# TASK GOAL
Your task is to copy all of the data exactly.

# DATASET ENTRIES
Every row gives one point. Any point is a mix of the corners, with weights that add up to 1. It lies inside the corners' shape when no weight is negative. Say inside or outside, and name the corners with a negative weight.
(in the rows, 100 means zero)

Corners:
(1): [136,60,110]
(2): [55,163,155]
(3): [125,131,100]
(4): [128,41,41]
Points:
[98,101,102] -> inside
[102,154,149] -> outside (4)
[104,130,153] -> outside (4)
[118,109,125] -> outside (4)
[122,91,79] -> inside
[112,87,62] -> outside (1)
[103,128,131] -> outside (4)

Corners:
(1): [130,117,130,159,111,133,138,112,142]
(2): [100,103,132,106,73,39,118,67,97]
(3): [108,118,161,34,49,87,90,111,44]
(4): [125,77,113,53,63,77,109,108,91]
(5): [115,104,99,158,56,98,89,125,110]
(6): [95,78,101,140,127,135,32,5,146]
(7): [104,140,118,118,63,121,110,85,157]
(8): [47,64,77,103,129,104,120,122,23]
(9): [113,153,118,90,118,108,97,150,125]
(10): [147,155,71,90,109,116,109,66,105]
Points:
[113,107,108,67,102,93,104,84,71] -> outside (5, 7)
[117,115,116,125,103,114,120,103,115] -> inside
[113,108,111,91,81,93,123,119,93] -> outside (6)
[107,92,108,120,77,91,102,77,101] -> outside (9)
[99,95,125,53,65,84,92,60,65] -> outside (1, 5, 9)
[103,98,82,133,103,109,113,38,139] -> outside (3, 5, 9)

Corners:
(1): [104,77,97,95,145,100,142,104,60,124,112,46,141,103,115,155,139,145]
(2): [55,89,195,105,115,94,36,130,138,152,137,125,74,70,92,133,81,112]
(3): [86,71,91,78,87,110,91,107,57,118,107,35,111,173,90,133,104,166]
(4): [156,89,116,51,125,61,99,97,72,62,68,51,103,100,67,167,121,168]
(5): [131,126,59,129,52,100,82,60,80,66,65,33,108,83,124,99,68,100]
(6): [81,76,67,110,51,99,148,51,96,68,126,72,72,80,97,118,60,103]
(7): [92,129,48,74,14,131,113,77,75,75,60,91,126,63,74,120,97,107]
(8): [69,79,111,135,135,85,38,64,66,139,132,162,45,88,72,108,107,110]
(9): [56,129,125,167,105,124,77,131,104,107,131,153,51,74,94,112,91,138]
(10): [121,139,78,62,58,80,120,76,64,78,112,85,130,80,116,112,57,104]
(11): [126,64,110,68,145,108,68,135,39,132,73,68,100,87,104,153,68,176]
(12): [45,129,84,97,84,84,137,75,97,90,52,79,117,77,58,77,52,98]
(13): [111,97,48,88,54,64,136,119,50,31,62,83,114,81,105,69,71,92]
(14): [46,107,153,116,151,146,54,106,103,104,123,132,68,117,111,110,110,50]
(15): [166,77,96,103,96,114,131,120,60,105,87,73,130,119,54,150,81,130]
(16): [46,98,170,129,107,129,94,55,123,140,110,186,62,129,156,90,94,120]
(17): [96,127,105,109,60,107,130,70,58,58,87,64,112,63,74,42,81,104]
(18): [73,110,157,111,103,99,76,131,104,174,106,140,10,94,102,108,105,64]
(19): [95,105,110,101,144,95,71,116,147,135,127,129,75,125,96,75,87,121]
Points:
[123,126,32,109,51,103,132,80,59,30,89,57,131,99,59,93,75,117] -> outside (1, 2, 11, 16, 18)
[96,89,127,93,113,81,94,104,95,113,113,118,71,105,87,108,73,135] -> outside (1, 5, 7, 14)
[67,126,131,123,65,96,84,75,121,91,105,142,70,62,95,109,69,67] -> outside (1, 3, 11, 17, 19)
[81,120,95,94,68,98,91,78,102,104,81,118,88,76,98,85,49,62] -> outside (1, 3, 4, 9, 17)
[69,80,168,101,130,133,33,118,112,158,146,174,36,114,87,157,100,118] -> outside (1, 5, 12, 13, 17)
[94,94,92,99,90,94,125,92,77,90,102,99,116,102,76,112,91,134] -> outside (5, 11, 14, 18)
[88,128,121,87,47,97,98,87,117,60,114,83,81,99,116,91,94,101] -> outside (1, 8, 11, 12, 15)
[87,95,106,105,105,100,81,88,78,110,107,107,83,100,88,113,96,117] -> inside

# PROBLEM SOLUTION
Every row gives one point. Any point is a mix of the corners, with weights that add up to 1. It lies inside the corners' shape when no weight is negative. Say inside or outside, and name the corners with a negative weight.
(in the rows, 100 means zero)

Corners:
(1): [136,60,110]
(2): [55,163,155]
(3): [125,131,100]
(4): [128,41,41]
Points:
[98,101,102] -> inside
[102,154,149] -> outside (4)
[104,130,153] -> outside (4)
[118,109,125] -> outside (4)
[122,91,79] -> inside
[112,87,62] -> outside (1)
[103,128,131] -> outside (4)

Corners:
(1): [130,117,130,159,111,133,138,112,142]
(2): [100,103,132,106,73,39,118,67,97]
(3): [108,118,161,34,49,87,90,111,44]
(4): [125,77,113,53,63,77,109,108,91]
(5): [115,104,99,158,56,98,89,125,110]
(6): [95,78,101,140,127,135,32,5,146]
(7): [104,140,118,118,63,121,110,85,157]
(8): [47,64,77,103,129,104,120,122,23]
(9): [113,153,118,90,118,108,97,150,125]
(10): [147,155,71,90,109,116,109,66,105]
Points:
[113,107,108,67,102,93,104,84,71] -> outside (5, 7)
[117,115,116,125,103,114,120,103,115] -> inside
[113,108,111,91,81,93,123,119,93] -> outside (6)
[107,92,108,120,77,91,102,77,101] -> outside (9)
[99,95,125,53,65,84,92,60,65] -> outside (1, 5, 9)
[103,98,82,133,103,109,113,38,139] -> outside (3, 5, 9)

Corners:
(1): [104,77,97,95,145,100,142,104,60,124,112,46,141,103,115,155,139,145]
(2): [55,89,195,105,115,94,36,130,138,152,137,125,74,70,92,133,81,112]
(3): [86,71,91,78,87,110,91,107,57,118,107,35,111,173,90,133,104,166]
(4): [156,89,116,51,125,61,99,97,72,62,68,51,103,100,67,167,121,168]
(5): [131,126,59,129,52,100,82,60,80,66,65,33,108,83,124,99,68,100]
(6): [81,76,67,110,51,99,148,51,96,68,126,72,72,80,97,118,60,103]
(7): [92,129,48,74,14,131,113,77,75,75,60,91,126,63,74,120,97,107]
(8): [69,79,111,135,135,85,38,64,66,139,132,162,45,88,72,108,107,110]
(9): [56,129,125,167,105,124,77,131,104,107,131,153,51,74,94,112,91,138]
(10): [121,139,78,62,58,80,120,76,64,78,112,85,130,80,116,112,57,104]
(11): [126,64,110,68,145,108,68,135,39,132,73,68,100,87,104,153,68,176]
(12): [45,129,84,97,84,84,137,75,97,90,52,79,117,77,58,77,52,98]
(13): [111,97,48,88,54,64,136,119,50,31,62,83,114,81,105,69,71,92]
(14): [46,107,153,116,151,146,54,106,103,104,123,132,68,117,111,110,110,50]
(15): [166,77,96,103,96,114,131,120,60,105,87,73,130,119,54,150,81,130]
(16): [46,98,170,129,107,129,94,55,123,140,110,186,62,129,156,90,94,120]
(17): [96,127,105,109,60,107,130,70,58,58,87,64,112,63,74,42,81,104]
(18): [73,110,157,111,103,99,76,131,104,174,106,140,10,94,102,108,105,64]
(19): [95,105,110,101,144,95,71,116,147,135,127,129,75,125,96,75,87,121]
Points:
[123,126,32,109,51,103,132,80,59,30,89,57,131,99,59,93,75,117] -> outside (1, 2, 11, 16, 18)
[96,89,127,93,113,81,94,104,95,113,113,118,71,105,87,108,73,135] -> outside (1, 5, 7, 14)
[67,126,131,123,65,96,84,75,121,91,105,142,70,62,95,109,69,67] -> outside (1, 3, 11, 17, 19)
[81,120,95,94,68,98,91,78,102,104,81,118,88,76,98,85,49,62] -> outside (1, 3, 4, 9, 17)
[69,80,168,101,130,133,33,118,112,158,146,174,36,114,87,157,100,118] -> outside (1, 5, 12, 13, 17)
[94,94,92,99,90,94,125,92,77,90,102,99,116,102,76,112,91,134] -> outside (5, 11, 14, 18)
[88,128,121,87,47,97,98,87,117,60,114,83,81,99,116,91,94,101] -> outside (1, 8, 11, 12, 15)
[87,95,106,105,105,100,81,88,78,110,107,107,83,100,88,113,96,117] -> inside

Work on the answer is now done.